-- Opening Marker --

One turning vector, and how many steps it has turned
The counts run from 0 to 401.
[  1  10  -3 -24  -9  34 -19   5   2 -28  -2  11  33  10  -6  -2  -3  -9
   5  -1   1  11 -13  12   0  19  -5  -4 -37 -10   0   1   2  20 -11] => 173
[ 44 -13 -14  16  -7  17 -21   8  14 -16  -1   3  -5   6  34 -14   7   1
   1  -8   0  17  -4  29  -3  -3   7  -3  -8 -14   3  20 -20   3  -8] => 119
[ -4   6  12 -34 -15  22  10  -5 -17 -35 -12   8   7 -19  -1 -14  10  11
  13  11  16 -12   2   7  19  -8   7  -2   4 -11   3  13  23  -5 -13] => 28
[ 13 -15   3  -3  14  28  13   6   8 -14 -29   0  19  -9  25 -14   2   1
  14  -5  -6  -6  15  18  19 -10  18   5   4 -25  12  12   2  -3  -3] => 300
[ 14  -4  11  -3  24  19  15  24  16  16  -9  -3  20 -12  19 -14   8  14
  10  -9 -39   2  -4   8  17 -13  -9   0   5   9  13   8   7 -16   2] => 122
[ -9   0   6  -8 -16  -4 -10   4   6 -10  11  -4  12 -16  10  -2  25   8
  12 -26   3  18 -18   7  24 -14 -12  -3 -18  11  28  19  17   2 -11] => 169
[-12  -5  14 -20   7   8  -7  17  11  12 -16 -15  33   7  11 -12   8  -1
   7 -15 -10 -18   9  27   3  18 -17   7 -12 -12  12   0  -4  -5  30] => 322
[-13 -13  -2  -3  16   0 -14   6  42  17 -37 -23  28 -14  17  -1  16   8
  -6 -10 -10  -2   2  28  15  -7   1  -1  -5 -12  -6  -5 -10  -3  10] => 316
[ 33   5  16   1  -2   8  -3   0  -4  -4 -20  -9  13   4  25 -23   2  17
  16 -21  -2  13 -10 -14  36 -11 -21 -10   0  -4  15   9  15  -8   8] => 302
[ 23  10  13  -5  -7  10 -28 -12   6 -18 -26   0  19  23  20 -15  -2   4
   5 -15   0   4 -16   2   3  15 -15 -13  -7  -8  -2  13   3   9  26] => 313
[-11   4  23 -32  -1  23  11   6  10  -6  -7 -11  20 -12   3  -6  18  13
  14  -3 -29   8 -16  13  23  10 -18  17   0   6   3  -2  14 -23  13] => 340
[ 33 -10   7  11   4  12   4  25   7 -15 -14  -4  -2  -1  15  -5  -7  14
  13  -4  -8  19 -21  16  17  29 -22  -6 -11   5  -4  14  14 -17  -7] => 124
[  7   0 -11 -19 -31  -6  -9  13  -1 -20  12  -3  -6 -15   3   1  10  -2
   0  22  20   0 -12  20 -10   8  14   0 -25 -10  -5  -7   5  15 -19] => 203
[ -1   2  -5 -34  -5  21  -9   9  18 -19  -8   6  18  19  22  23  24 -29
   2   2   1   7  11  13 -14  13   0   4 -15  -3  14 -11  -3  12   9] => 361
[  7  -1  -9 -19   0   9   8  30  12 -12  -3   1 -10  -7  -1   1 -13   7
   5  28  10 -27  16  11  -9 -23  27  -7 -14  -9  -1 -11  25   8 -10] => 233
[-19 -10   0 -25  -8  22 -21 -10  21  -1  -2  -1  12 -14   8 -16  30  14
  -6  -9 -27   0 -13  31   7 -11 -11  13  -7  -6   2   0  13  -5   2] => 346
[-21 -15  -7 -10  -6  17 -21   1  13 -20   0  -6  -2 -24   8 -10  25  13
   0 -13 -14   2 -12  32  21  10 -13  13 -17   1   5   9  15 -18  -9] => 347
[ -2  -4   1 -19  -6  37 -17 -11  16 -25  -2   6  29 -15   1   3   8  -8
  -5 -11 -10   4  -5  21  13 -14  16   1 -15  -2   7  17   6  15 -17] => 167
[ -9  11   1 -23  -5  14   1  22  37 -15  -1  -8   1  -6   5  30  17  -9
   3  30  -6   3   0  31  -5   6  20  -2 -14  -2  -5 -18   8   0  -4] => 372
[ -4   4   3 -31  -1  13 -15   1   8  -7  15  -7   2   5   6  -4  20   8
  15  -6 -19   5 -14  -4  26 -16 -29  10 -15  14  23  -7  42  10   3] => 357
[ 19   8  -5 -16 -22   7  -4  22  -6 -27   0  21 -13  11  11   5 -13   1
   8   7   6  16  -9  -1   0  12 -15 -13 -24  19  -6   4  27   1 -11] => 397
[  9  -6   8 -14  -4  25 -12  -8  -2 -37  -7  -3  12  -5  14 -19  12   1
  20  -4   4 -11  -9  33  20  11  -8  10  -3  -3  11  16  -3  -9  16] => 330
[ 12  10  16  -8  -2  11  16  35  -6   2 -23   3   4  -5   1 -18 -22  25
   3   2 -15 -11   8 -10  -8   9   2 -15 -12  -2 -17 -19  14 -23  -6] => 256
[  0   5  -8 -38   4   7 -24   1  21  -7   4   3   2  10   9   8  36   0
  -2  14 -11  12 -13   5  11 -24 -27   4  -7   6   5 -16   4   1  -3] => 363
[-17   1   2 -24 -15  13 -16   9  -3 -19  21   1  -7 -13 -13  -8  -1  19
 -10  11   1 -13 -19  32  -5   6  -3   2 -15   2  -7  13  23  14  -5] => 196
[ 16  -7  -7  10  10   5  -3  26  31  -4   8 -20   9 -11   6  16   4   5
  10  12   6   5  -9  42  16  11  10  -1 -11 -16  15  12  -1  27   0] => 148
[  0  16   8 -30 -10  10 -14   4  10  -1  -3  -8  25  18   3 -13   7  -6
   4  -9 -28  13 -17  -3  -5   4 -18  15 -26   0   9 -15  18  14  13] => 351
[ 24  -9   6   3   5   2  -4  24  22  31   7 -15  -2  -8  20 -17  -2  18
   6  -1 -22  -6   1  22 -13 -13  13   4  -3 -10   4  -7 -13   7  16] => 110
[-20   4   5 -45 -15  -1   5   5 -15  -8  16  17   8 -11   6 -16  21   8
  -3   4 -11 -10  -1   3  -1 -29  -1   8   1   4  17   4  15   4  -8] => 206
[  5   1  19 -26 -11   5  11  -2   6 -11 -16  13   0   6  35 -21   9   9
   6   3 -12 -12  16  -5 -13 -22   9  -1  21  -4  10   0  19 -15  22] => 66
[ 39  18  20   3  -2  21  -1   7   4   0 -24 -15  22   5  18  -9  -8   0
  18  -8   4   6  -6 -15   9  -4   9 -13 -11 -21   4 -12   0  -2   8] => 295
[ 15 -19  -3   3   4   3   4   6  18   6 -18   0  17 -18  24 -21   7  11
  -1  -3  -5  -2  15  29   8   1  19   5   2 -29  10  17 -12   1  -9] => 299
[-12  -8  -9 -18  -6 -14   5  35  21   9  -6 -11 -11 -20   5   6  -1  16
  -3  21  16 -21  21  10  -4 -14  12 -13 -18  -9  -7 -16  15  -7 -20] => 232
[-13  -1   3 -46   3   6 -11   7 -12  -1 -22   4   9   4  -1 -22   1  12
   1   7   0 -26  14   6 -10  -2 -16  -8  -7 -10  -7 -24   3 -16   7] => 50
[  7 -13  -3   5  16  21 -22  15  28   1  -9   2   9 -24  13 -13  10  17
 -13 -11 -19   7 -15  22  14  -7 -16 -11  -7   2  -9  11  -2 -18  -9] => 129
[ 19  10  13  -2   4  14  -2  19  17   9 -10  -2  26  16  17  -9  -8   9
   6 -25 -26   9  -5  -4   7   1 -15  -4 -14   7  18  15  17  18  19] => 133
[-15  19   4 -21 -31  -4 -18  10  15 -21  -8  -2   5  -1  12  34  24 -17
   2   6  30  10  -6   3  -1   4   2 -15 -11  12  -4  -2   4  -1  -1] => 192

-- Closing Marker --

ABOUT THIS TASK » All lines of the data above must be repeated exactly.

TASK OUTPUT »
One turning vector, and how many steps it has turned
The counts run from 0 to 401.
[  1  10  -3 -24  -9  34 -19   5   2 -28  -2  11  33  10  -6  -2  -3  -9
   5  -1   1  11 -13  12   0  19  -5  -4 -37 -10   0   1   2  20 -11] => 173
[ 44 -13 -14  16  -7  17 -21   8  14 -16  -1   3  -5   6  34 -14   7   1
   1  -8   0  17  -4  29  -3  -3   7  -3  -8 -14   3  20 -20   3  -8] => 119
[ -4   6  12 -34 -15  22  10  -5 -17 -35 -12   8   7 -19  -1 -14  10  11
  13  11  16 -12   2   7  19  -8   7  -2   4 -11   3  13  23  -5 -13] => 28
[ 13 -15   3  -3  14  28  13   6   8 -14 -29   0  19  -9  25 -14   2   1
  14  -5  -6  -6  15  18  19 -10  18   5   4 -25  12  12   2  -3  -3] => 300
[ 14  -4  11  -3  24  19  15  24  16  16  -9  -3  20 -12  19 -14   8  14
  10  -9 -39   2  -4   8  17 -13  -9   0   5   9  13   8   7 -16   2] => 122
[ -9   0   6  -8 -16  -4 -10   4   6 -10  11  -4  12 -16  10  -2  25   8
  12 -26   3  18 -18   7  24 -14 -12  -3 -18  11  28  19  17   2 -11] => 169
[-12  -5  14 -20   7   8  -7  17  11  12 -16 -15  33   7  11 -12   8  -1
   7 -15 -10 -18   9  27   3  18 -17   7 -12 -12  12   0  -4  -5  30] => 322
[-13 -13  -2  -3  16   0 -14   6  42  17 -37 -23  28 -14  17  -1  16   8
  -6 -10 -10  -2   2  28  15  -7   1  -1  -5 -12  -6  -5 -10  -3  10] => 316
[ 33   5  16   1  -2   8  -3   0  -4  -4 -20  -9  13   4  25 -23   2  17
  16 -21  -2  13 -10 -14  36 -11 -21 -10   0  -4  15   9  15  -8   8] => 302
[ 23  10  13  -5  -7  10 -28 -12   6 -18 -26   0  19  23  20 -15  -2   4
   5 -15   0   4 -16   2   3  15 -15 -13  -7  -8  -2  13   3   9  26] => 313
[-11   4  23 -32  -1  23  11   6  10  -6  -7 -11  20 -12   3  -6  18  13
  14  -3 -29   8 -16  13  23  10 -18  17   0   6   3  -2  14 -23  13] => 340
[ 33 -10   7  11   4  12   4  25   7 -15 -14  -4  -2  -1  15  -5  -7  14
  13  -4  -8  19 -21  16  17  29 -22  -6 -11   5  -4  14  14 -17  -7] => 124
[  7   0 -11 -19 -31  -6  -9  13  -1 -20  12  -3  -6 -15   3   1  10  -2
   0  22  20   0 -12  20 -10   8  14   0 -25 -10  -5  -7   5  15 -19] => 203
[ -1   2  -5 -34  -5  21  -9   9  18 -19  -8   6  18  19  22  23  24 -29
   2   2   1   7  11  13 -14  13   0   4 -15  -3  14 -11  -3  12   9] => 361
[  7  -1  -9 -19   0   9   8  30  12 -12  -3   1 -10  -7  -1   1 -13   7
   5  28  10 -27  16  11  -9 -23  27  -7 -14  -9  -1 -11  25   8 -10] => 233
[-19 -10   0 -25  -8  22 -21 -10  21  -1  -2  -1  12 -14   8 -16  30  14
  -6  -9 -27   0 -13  31   7 -11 -11  13  -7  -6   2   0  13  -5   2] => 346
[-21 -15  -7 -10  -6  17 -21   1  13 -20   0  -6  -2 -24   8 -10  25  13
   0 -13 -14   2 -12  32  21  10 -13  13 -17   1   5   9  15 -18  -9] => 347
[ -2  -4   1 -19  -6  37 -17 -11  16 -25  -2   6  29 -15   1   3   8  -8
  -5 -11 -10   4  -5  21  13 -14  16   1 -15  -2   7  17   6  15 -17] => 167
[ -9  11   1 -23  -5  14   1  22  37 -15  -1  -8   1  -6   5  30  17  -9
   3  30  -6   3   0  31  -5   6  20  -2 -14  -2  -5 -18   8   0  -4] => 372
[ -4   4   3 -31  -1  13 -15   1   8  -7  15  -7   2   5   6  -4  20   8
  15  -6 -19   5 -14  -4  26 -16 -29  10 -15  14  23  -7  42  10   3] => 357
[ 19   8  -5 -16 -22   7  -4  22  -6 -27   0  21 -13  11  11   5 -13   1
   8   7   6  16  -9  -1   0  12 -15 -13 -24  19  -6   4  27   1 -11] => 397
[  9  -6   8 -14  -4  25 -12  -8  -2 -37  -7  -3  12  -5  14 -19  12   1
  20  -4   4 -11  -9  33  20  11  -8  10  -3  -3  11  16  -3  -9  16] => 330
[ 12  10  16  -8  -2  11  16  35  -6   2 -23   3   4  -5   1 -18 -22  25
   3   2 -15 -11   8 -10  -8   9   2 -15 -12  -2 -17 -19  14 -23  -6] => 256
[  0   5  -8 -38   4   7 -24   1  21  -7   4   3   2  10   9   8  36   0
  -2  14 -11  12 -13   5  11 -24 -27   4  -7   6   5 -16   4   1  -3] => 363
[-17   1   2 -24 -15  13 -16   9  -3 -19  21   1  -7 -13 -13  -8  -1  19
 -10  11   1 -13 -19  32  -5   6  -3   2 -15   2  -7  13  23  14  -5] => 196
[ 16  -7  -7  10  10   5  -3  26  31  -4   8 -20   9 -11   6  16   4   5
  10  12   6   5  -9  42  16  11  10  -1 -11 -16  15  12  -1  27   0] => 148
[  0  16   8 -30 -10  10 -14   4  10  -1  -3  -8  25  18   3 -13   7  -6
   4  -9 -28  13 -17  -3  -5   4 -18  15 -26   0   9 -15  18  14  13] => 351
[ 24  -9   6   3   5   2  -4  24  22  31   7 -15  -2  -8  20 -17  -2  18
   6  -1 -22  -6   1  22 -13 -13  13   4  -3 -10   4  -7 -13   7  16] => 110
[-20   4   5 -45 -15  -1   5   5 -15  -8  16  17   8 -11   6 -16  21   8
  -3   4 -11 -10  -1   3  -1 -29  -1   8   1   4  17   4  15   4  -8] => 206
[  5   1  19 -26 -11   5  11  -2   6 -11 -16  13   0   6  35 -21   9   9
   6   3 -12 -12  16  -5 -13 -22   9  -1  21  -4  10   0  19 -15  22] => 66
[ 39  18  20   3  -2  21  -1   7   4   0 -24 -15  22   5  18  -9  -8   0
  18  -8   4   6  -6 -15   9  -4   9 -13 -11 -21   4 -12   0  -2   8] => 295
[ 15 -19  -3   3   4   3   4   6  18   6 -18   0  17 -18  24 -21   7  11
  -1  -3  -5  -2  15  29   8   1  19   5   2 -29  10  17 -12   1  -9] => 299
[-12  -8  -9 -18  -6 -14   5  35  21   9  -6 -11 -11 -20   5   6  -1  16
  -3  21  16 -21  21  10  -4 -14  12 -13 -18  -9  -7 -16  15  -7 -20] => 232
[-13  -1   3 -46   3   6 -11   7 -12  -1 -22   4   9   4  -1 -22   1  12
   1   7   0 -26  14   6 -10  -2 -16  -8  -7 -10  -7 -24   3 -16   7] => 50
[  7 -13  -3   5  16  21 -22  15  28   1  -9   2   9 -24  13 -13  10  17
 -13 -11 -19   7 -15  22  14  -7 -16 -11  -7   2  -9  11  -2 -18  -9] => 129
[ 19  10  13  -2   4  14  -2  19  17   9 -10  -2  26  16  17  -9  -8   9
   6 -25 -26   9  -5  -4   7   1 -15  -4 -14   7  18  15  17  18  19] => 133
[-15  19   4 -21 -31  -4 -18  10  15 -21  -8  -2   5  -1  12  34  24 -17
   2   6  30  10  -6   3  -1   4   2 -15 -11  12  -4  -2   4  -1  -1] => 192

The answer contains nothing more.